_THE TASK_. Go to the line containing "input η ψ ψ" in the records below and print it and every following line exactly, on through the line containing "input ζ ω φ", then stop.

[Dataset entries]
Below are the code and all the weights of a small trained network. Each question names an input and a target symbol and asks about switching units off, where a switched-off unit gives its printed mean instead of its output.

import numpy as np


def w(rows, s, z=0):
    codes = np.array(rows[::2]) - 128.0
    scale = np.full(codes.shape[1], s)
    scale[-1] = z or s
    return codes * scale


def norm(h):
    return h / np.sqrt((h * h).mean(-1, keepdims=True) + 1e-5)


def f(y):
    return y / 2 * (1 + np.tanh(0.7978845608 * (y + 0.044715 * y**3)))


def softmax(a):
    e = np.exp(a - a.max(-1, keepdims=True))
    return e / e.sum(-1, keepdims=True)


def log_softmax(a):
    a = a - a.max(-1, keepdims=True)
    return a - np.log(np.exp(a).sum(-1, keepdims=True))


def net(x, mask):
    ids = ['βγδζηθλμξπφψω'.index(c) for c in x.split()]
    T = len(ids)
    res = E[ids] + P[:T]
    q, k, v = (norm(res) @ M[0].T for M in (Q, K, V))
    z = softmax(np.where(np.tri(T) > 0, q @ k.T / 4**0.5, -1e9)) @ v
    res = res + np.where(mask[0], z, O[0][:, -1]) @ O[0][:, :-1]
    y = f(norm(res) @ A[0][:, :-1].T + A[0][:, -1])
    res = res + np.where(mask[1:13], y, B[0][:, -1]) @ B[0][:, :-1]
    return log_softmax(norm(res)[-1] @ U[:, :-1].T + U[:, -1])


Q, K, V, O, A, B = {}, {}, {}, {}, {}, {}
E = w([
[112,126,135,132,139,130,135,119,122],'β',
[123,134,120,131,147,126,136,119,115],'γ',
[117,132,122,129,135,129,138,118,126],'δ',
[126,132,127,141,118,140,123,126,122],'ζ',
[131,136,118,131,139,144,118,128,111],'η',
[126,140,113,125,139,137,131,120,120],'θ',
[118,129,126,122,144,142,130,120,123],'λ',
[133,137,121,148,129,127,123,130,109],'μ',
[119,121,135,136,132,146,122,126,120],'ξ',
[249,137,175,109,145,155,170,126,155],'π',
[111,132,146,133,129,115,128,123,119],'φ',
[122,124,141,144,140,127,118,129,107],'ψ',
[124,154,113,132,127,112,137,114,119],'ω',
],0.016)
P = w([
[122,57,94,107,83,105,140,166,161],'0',
[124,126,133,132,121,143,167,190,174],'1',
[139,151,152,154,140,149,145,156,171],'2',
[100,142,133,154,129,148,112,123,162],'3',
[145,96,126,131,129,109,71,63,163],'4',
[165,89,141,108,84,121,150,85,116],'5',
[151,35,104,2,61,89,182,201,115],'6',
[118,152,155,128,132,161,197,119,72],'7',
[104,153,152,140,164,161,144,66,89],'8',
[133,148,138,157,154,138,50,48,121],'9',
],0.0048)
Q[0] = w([
[166,56,87,86,122,66,65,138,175],'H0',
[93,148,89,141,144,106,60,154,213],'H0',
[138,99,116,75,79,116,164,147,86],'H0',
[113,135,132,157,131,137,89,8,101],'H0',
],0.012)
K[0] = w([
[10,189,108,149,126,161,169,226,95],'H0',
[88,48,72,81,77,150,154,183,53],'H0',
[89,204,148,217,188,181,45,94,179],'H0',
[255,147,217,104,130,170,235,192,154],'H0',
],0.0084)
V[0] = w([
[104,73,223,144,116,113,126,133,159],'H0',
[161,152,125,204,50,101,24,193,68],'H0',
[133,83,151,130,249,127,128,153,20],'H0',
[116,158,124,180,129,3,174,119,127],'H0',
],0.0058)
O[0] = w([
[207,134,232,89,140,94,66,184,82,106],'H0',
[98,86,76,151,180,51,57,83,90,72],'H0',
[76,160,88,157,221,100,139,255,153,252],'H0',
[75,211,129,127,76,106,38,116,146,25],'H0',
],0.007,0.0016)
A[0] = w([
[29,162,55,125,84,119,48,79,122,3],'N0',
[133,139,166,79,65,191,144,94,113,120],'N1',
[80,90,150,157,147,149,68,148,149,126],'N2',
[134,139,159,85,190,102,139,215,96,145],'N3',
[83,120,112,129,190,134,93,210,161,76],'N4',
[136,191,202,62,79,126,102,173,134,140],'N5',
[143,148,122,81,139,177,71,92,116,193],'N6',
[94,167,54,92,93,156,163,78,158,86],'N7',
[74,190,120,130,136,165,142,255,138,125],'N8',
[119,150,135,76,164,49,40,122,102,173],'N9',
[74,81,75,112,129,55,62,124,93,30],'N10',
[105,76,62,16,113,87,109,189,134,202],'N11',
],0.0073,0.0034)
B[0] = w([
[154,89,189,113,195,110,83,115,228,179],'N0',
[234,175,138,154,147,110,126,141,119,247],'N1',
[114,207,74,135,103,138,150,104,102,145],'N2',
[157,110,171,170,120,126,81,120,125,254],'N3',
[150,145,94,174,99,38,136,116,131,191],'N4',
[25,119,105,99,213,93,156,82,98,210],'N5',
[105,88,126,139,77,71,191,145,102,176],'N6',
[103,142,176,189,111,145,108,131,112,177],'N7',
[155,93,101,68,81,87,114,115,159,222],'N8',
[114,129,111,98,62,253,141,205,120,215],'N9',
[201,171,98,74,161,166,136,92,119,186],'N10',
[192,180,201,184,144,123,169,110,101,180],'N11',
],0.0073,0.0041)
U = w([
[96,126,184,184,97,118,60,63,178,204],'β',
[100,144,88,86,52,63,155,142,191,179],'γ',
[131,148,70,76,200,195,52,90,141,119],'δ',
[37,117,142,76,109,178,120,164,64,254],'ζ',
[142,57,94,98,51,132,111,37,41,124],'η',
[97,85,61,198,196,103,171,118,120,187],'θ',
[139,140,144,128,132,128,140,123,115,40],'λ',
[162,191,104,181,107,115,61,224,91,121],'μ',
[96,136,123,202,55,239,173,136,132,92],'ξ',
[190,42,119,57,105,170,179,193,214,114],'π',
[112,124,175,39,192,34,114,119,100,119],'φ',
[153,33,211,175,181,132,75,168,82,103],'ψ',
[148,255,147,113,110,84,183,57,93,56],'ω',
],0.0073,0.003)

Each question gives the input, a string of symbols that net reads in full, and the target symbol t.
The units are the heads (4 rows each of Q, K, V and O) and the neurons (one row each of A and B). Each row of codes is followed by its name. A weight is (code - 128) times the scale printed after its matrix; where a second scale follows, it is the last column's (O, A, B and U).
mask holds one flag per unit, heads first, then neurons. A switched-off unit (its flag False) gives its mean, the last column of its rows in O or B, instead of its output. The means were averaged over made-up inputs and are rounded, as every weight is.
A unit's drop is (log p(t) with every unit on - log p(t) with that unit switched off) / (log p(t) with every unit on - log p(t) with every unit switched off).
The circuit of an input: a set's keep is (log p(t) with only the set's units on - log p(t) with every unit switched off) / (log p(t) with every unit on - log p(t) with every unit switched off). Starting from the 12 units with the biggest drops (on a tie, the unit counted first), units are removed one at a time, each time the one whose removal leaves the highest keep (on an exact tie, the one counted first), for as long as the keep stays at least 0.8.
units of the circuit, in order: the units of the circuit, biggest drop first
top k neurons: the k neurons with the biggest drops, biggest first
drop when u is switched off: that unit's drop, to one decimal
input ξ η θ, target ψ: units of the circuit, in order	[H0 N3]
input η ψ ψ ω, target θ: units of the circuit, in order	[H0]
input η ζ λ γ β ζ, target π: units of the circuit, in order	[H0 N8]
input λ λ ω β λ μ η ω λ, target δ: units of the circuit, in order	[H0 N10 N9]
input ψ ψ μ ψ ξ ω η λ ξ, target β: units of the circuit, in order	[H0 N0]
input ω η ξ η η β η φ β, target φ: units of the circuit, in order	[H0 N5 N8]
input η η ω μ η γ λ η η η, target π: units of the circuit, in order	[H0 N8]
input ζ ω φ θ η η, target ζ: top 2 neurons	[N9 N5]
input φ η μ, target ζ: units of the circuit, in order	[H0 N9 N5]
input ψ ζ φ, target μ: top 2 neurons	[N9 N4]
input ω μ ω θ η ψ ψ, target ξ: units of the circuit, in order	[H0 N7]
input η ω ζ δ η, target β: top 2 neurons	[N0 N7]
input η ξ ψ η β μ, target μ: top 2 neurons	[N9 N4]
input η η φ ω γ ω η ω, target γ: top neuron	[N8]
input δ ξ ψ, target ω: top 2 neurons	[N1 N5]
input β β β η φ, target φ: top 2 neurons	[N5 N8]
input ω ψ β γ λ ψ, target φ: top 2 neurons	[N5 N8]
input η ψ ω ψ η, target μ: top 2 neurons	[N9 N4]
input η η η, target θ: drop when H0 is switched off	1.2
input ψ μ ψ η π π ψ, target θ: drop when N1 is switched off	0.1
input θ ω η η, target ξ: drop when N6 is switched off	0.0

_ANSWER TO THE PROBLEM_.
input η ψ ψ ω, target θ: units of the circuit, in order	[H0]
input η ζ λ γ β ζ, target π: units of the circuit, in order	[H0 N8]
input λ λ ω β λ μ η ω λ, target δ: units of the circuit, in order	[H0 N10 N9]
input ψ ψ μ ψ ξ ω η λ ξ, target β: units of the circuit, in order	[H0 N0]
input ω η ξ η η β η φ β, target φ: units of the circuit, in order	[H0 N5 N8]
input η η ω μ η γ λ η η η, target π: units of the circuit, in order	[H0 N8]
input ζ ω φ θ η η, target ζ: top 2 neurons	[N9 N5]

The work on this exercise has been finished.